__EXERCISE OBJECTIVE__.
After locating the line with "After (13 x" in the data that follows, return it and every later line exactly, up to and including the line with "[134 116 122".

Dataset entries
──────
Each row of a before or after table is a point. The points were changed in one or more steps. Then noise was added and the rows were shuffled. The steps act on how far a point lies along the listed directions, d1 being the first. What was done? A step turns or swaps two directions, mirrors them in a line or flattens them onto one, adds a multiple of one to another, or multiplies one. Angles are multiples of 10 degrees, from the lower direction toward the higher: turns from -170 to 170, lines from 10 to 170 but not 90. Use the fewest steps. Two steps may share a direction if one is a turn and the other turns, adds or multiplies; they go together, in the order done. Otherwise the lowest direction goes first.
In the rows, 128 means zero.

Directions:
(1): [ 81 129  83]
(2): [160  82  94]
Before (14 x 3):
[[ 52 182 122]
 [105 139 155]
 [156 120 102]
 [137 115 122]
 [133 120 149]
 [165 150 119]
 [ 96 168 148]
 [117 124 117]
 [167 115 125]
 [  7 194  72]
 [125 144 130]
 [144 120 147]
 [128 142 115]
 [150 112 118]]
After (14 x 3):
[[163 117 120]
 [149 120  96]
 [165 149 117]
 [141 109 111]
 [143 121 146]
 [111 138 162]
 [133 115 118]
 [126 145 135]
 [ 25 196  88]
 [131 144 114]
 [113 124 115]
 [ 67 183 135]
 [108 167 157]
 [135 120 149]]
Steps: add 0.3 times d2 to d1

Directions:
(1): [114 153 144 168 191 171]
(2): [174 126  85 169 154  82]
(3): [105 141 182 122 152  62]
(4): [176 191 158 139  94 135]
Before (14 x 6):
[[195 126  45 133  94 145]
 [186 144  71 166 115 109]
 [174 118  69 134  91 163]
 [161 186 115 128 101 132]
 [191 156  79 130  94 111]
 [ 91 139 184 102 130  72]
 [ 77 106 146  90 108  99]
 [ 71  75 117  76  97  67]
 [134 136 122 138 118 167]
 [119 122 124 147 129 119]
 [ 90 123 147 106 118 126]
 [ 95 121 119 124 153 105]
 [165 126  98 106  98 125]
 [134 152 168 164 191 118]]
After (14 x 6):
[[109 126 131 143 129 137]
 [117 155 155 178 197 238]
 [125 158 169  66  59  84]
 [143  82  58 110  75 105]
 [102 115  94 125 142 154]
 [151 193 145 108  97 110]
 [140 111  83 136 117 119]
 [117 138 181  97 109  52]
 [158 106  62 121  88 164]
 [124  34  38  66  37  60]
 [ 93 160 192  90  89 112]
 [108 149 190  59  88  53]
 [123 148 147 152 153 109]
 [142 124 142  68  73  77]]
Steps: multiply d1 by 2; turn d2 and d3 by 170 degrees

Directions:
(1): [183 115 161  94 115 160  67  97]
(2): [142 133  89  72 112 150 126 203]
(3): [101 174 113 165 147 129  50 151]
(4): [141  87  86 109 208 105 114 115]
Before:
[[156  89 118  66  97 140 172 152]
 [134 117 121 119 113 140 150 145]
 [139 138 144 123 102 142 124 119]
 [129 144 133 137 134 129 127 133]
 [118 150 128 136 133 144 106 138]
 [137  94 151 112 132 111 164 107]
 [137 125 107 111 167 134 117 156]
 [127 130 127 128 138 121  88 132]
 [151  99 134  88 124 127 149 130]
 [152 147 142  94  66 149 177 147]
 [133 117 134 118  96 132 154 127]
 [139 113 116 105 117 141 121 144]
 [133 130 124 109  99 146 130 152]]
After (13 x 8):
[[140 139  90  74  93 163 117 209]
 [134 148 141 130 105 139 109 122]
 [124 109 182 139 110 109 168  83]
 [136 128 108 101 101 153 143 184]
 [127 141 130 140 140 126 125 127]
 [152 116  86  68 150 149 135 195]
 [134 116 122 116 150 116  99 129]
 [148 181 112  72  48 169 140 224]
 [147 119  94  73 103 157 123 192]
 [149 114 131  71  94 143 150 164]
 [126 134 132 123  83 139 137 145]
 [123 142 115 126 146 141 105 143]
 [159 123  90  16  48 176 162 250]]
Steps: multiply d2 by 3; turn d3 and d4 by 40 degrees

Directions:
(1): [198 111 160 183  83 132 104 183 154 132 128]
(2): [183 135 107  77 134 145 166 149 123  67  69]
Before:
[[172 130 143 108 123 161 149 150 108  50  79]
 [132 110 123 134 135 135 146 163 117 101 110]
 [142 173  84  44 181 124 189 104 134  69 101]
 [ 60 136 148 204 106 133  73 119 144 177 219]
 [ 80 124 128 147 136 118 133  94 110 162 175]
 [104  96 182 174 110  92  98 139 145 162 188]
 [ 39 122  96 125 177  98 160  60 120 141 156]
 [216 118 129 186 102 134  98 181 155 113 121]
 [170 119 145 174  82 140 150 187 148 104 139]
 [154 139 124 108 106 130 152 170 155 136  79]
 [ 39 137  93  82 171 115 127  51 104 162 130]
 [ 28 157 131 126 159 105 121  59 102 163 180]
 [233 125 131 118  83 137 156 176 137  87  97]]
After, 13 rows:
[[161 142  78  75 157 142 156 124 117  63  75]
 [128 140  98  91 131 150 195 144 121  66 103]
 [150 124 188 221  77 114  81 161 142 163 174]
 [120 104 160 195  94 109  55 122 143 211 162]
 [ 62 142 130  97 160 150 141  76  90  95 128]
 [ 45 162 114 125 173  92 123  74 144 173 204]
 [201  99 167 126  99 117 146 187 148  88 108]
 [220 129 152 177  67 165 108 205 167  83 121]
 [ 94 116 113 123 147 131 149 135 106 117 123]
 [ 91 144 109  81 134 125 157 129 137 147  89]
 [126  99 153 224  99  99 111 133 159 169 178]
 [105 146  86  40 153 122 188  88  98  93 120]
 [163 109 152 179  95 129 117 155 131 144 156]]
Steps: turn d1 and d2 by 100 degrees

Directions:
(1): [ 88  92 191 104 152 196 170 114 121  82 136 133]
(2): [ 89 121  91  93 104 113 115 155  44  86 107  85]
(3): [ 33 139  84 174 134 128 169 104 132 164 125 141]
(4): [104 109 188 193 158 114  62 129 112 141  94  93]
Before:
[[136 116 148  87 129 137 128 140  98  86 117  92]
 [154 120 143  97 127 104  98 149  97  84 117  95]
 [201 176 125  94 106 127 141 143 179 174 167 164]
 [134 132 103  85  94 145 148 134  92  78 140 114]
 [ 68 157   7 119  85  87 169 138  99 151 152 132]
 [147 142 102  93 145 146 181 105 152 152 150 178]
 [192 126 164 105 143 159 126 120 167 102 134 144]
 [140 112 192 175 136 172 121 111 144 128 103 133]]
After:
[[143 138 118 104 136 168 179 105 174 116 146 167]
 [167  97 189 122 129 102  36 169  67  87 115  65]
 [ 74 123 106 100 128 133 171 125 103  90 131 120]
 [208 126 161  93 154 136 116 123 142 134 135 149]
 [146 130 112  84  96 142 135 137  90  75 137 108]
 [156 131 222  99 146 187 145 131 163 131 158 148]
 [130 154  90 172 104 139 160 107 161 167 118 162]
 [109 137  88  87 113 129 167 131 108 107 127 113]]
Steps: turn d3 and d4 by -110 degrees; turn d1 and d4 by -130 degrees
──────
__EXERCISE ANSWER__.
After (13 x 8):
[[140 139  90  74  93 163 117 209]
 [134 148 141 130 105 139 109 122]
 [124 109 182 139 110 109 168  83]
 [136 128 108 101 101 153 143 184]
 [127 141 130 140 140 126 125 127]
 [152 116  86  68 150 149 135 195]
 [134 116 122 116 150 116  99 129]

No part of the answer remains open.